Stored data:
Rotation paths and how fast each direction turns (degrees per step)
Each turn is a multiple of 5 degrees from 10 to 175, or 0.
Each row of a path follows its step; steps can be skipped.
path 1
step 0: [ 0.87  1.88 -1.91  0.08 -1.51  0.26  1.35 -3.51 -0.91 -0.51 -1.82 -2.09
 -0.04 -1.53 -1.07  0.88  2.26  3.60  1.05  0.79  0.31  0.90  0.91 -1.70
  0.03 -0.46  0.92  1.21  1.21  0.38 -3.61  2.01 -1.79  3.04 -1.16]
step 1: [ 0.81  1.28 -0.16 -1.24  2.76 -0.08  0.63  0.96  0.68  2.64  1.24  0.35
 -1.17 -1.66 -2.72 -1.95  0.57 -0.40 -3.25 -1.75  1.92 -0.43 -2.52 -2.30
  0.94 -1.90  0.61 -2.20  1.67  0.56 -0.61 -0.64  1.85  1.08  3.05]
step 2: [-1.74 -0.90  0.87  1.83  1.21 -1.44 -0.58 -2.74 -1.21  0.38  2.88  0.41
  0.27 -1.69 -0.47  0.74  4.51  1.22  0.48 -1.14  1.04  3.39  0.73  1.80
  0.97 -0.45 -1.47  2.19  0.07 -2.47  1.61 -1.21  1.53 -1.06 -1.32]
step 3: [-0.63 -0.07 -2.82 -3.34  0.50  1.19 -0.79  2.41  3.35  1.63 -0.15  0.29
  0.34 -0.08 -0.43  2.99  1.66  0.37 -0.55  1.33 -0.72  0.31 -3.45  0.58
 -0.71 -1.11 -0.91  3.04 -0.60  2.25  2.53 -0.17 -2.25 -0.44  0.52]
step 4: [-0.93 -0.34  0.55  0.55 -1.95  1.58  0.86 -0.97 -1.71  1.44  0.72 -2.07
  2.24 -1.18  3.95  0.38 -1.20 -2.05 -1.79 -1.19  1.53 -2.25 -0.45 -2.46
  1.00 -0.73  0.58  2.99 -2.11 -2.50  0.29 -1.09  0.77 -2.49  0.20]
step 5: [ 3.28 -0.11 -2.29 -0.69  1.01  4.01  0.47 -0.14 -2.14 -0.54  1.32 -0.42
  0.45 -1.52  0.08 -1.77 -0.91 -1.06  3.00  2.20 -0.78  1.24 -0.08  0.20
  0.43  0.54  1.28  0.34  1.16 -0.15  2.29 -1.45 -2.28  3.01 -2.42]
step 6: [-1.48 -1.94 -2.50  2.19 -0.64 -0.11 -0.99 -1.32 -2.28  0.31 -3.84 -0.42
 -3.68  0.76  1.34  0.17 -0.48 -0.96 -2.03 -0.19  2.17 -0.07 -2.70 -1.52
 -0.22  1.28 -0.81 -1.21  2.27 -0.97  0.23  0.06 -1.18  1.68  2.58]
step 9: [ 0.91  2.28  2.09 -2.91  0.70 -1.68  0.70 -1.93 -0.34 -0.34  0.36  1.01
  0.56 -1.77  1.86  3.14  0.64  3.14 -2.84 -0.19 -0.20 -0.37 -1.12 -2.12
  1.13  0.12  0.04 -1.86 -2.39 -2.31  3.15  0.94 -0.45  0.50 -0.23]
step 10: [ 1.31  0.16  1.39 -1.91  1.58  0.51 -1.09  1.00 -1.57  0.47  1.96  0.09
  2.57  0.09  1.79 -3.15  0.67  0.83 -0.35  1.36  4.19 -1.01 -1.21  2.33
 -2.37 -1.27 -1.02  2.01  3.23  0.38  0.53  0.90 -1.20 -1.77 -0.87]
Speeds:
[-0.07 -0.56  0.24  0.60  1.02  0.96  0.34  0.25  0.84 -0.61  0.30 -0.86
  0.11  0.05  0.53 -0.18 -0.53  0.35  0.01 -0.19  0.59  0.16 -1.17  0.17
 -0.07  0.01 -0.81 -0.67  0.17  0.93 -0.47 -0.28 -0.06 -0.48  0.51] : 160
[ 0.40  1.45  0.56 -0.57  0.88 -0.06  0.17  0.32  0.03  0.56  0.72  0.10
 -0.85  0.56  0.38  0.07  0.97  0.79 -0.30 -0.40  0.24  0.04  0.10  0.56
  0.68 -0.33 -0.59  0.73 -0.08 -0.16 -0.54  0.44  0.04 -0.32  0.20] : 45
[ 0.34  0.67 -1.23 -0.65 -0.25  0.38 -1.04  0.60 -0.02 -0.46  0.39  0.46
 -0.12  0.11 -0.20 -0.42  0.09 -0.90  0.10 -0.11  0.10 -0.10 -0.82  0.61
 -1.25 -1.02  0.02 -0.36 -0.07  0.03 -0.44  0.40  0.37  0.12  0.25] : 155
[ 0.44 -0.38  0.60 -0.15 -0.15 -1.10 -0.12 -0.02 -0.37 -0.47  0.06  0.45
  0.45 -0.13 -0.47 -0.26  0.55  1.36 -0.84 -0.56  0.01  0.66 -0.48 -0.44
 -0.54 -0.72  0.82 -0.56 -0.03  0.56 -0.73 -0.41 -0.48 -0.09 -0.19] : 45
[ 0.39 -0.10  0.82 -0.60 -0.18 -1.21 -0.11 -0.66 -0.62  0.28  0.55  0.09
 -0.13  0.53  0.65  0.11 -1.37  0.13  0.83  0.26  0.19  0.12 -0.38  0.22
 -0.49  0.25 -0.36 -0.12 -0.10  0.73  0.33  0.92  0.28  0.59  0.48] : 25
[-0.37  0.81  0.75  0.15  0.04  1.22  0.32 -0.41 -1.19 -0.39  0.77  0.22
 -0.32  0.29 -0.47  0.53  0.02  0.03 -0.08  0.45 -0.50 -0.24 -0.48 -0.46
  0.22 -0.22  0.82 -0.66  0.44  0.42  0.50 -0.41  1.06  0.07 -0.10] : 95
[-0.14 -0.65 -0.09 -0.26 -0.06  0.44  0.36  0.33 -0.20  0.06 -0.46  0.04
 -1.08  0.14 -0.05 -0.79 -0.15 -0.03  0.53  0.23  1.11  1.07  0.54 -0.62
  0.68 -0.58  0.54 -0.33  0.77 -0.31 -0.82  0.58  0.37  0.79  0.21] : 65
[ 0.09  0.76  0.40 -0.16 -0.68 -0.51  0.97  0.28  0.29 -0.52 -0.34 -0.21
  0.80  0.13  0.92 -0.61  1.07 -0.55  0.58 -0.15  0.54  0.42 -0.15  0.63
 -0.11  0.48  0.37 -0.09  0.20  0.12  0.34 -1.03  0.72  0.52  0.35] : 135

### Exercise prompt
Output consists of exactly the lines from the one containing "-0.24 -0.48 -0.46" to the end of the records above, retyped without change and with nothing extra.

### Output of the exercise
 -0.32  0.29 -0.47  0.53  0.02  0.03 -0.08  0.45 -0.50 -0.24 -0.48 -0.46
  0.22 -0.22  0.82 -0.66  0.44  0.42  0.50 -0.41  1.06  0.07 -0.10] : 95
[-0.14 -0.65 -0.09 -0.26 -0.06  0.44  0.36  0.33 -0.20  0.06 -0.46  0.04
 -1.08  0.14 -0.05 -0.79 -0.15 -0.03  0.53  0.23  1.11  1.07  0.54 -0.62
  0.68 -0.58  0.54 -0.33  0.77 -0.31 -0.82  0.58  0.37  0.79  0.21] : 65
[ 0.09  0.76  0.40 -0.16 -0.68 -0.51  0.97  0.28  0.29 -0.52 -0.34 -0.21
  0.80  0.13  0.92 -0.61  1.07 -0.55  0.58 -0.15  0.54  0.42 -0.15  0.63
 -0.11  0.48  0.37 -0.09  0.20  0.12  0.34 -1.03  0.72  0.52  0.35] : 135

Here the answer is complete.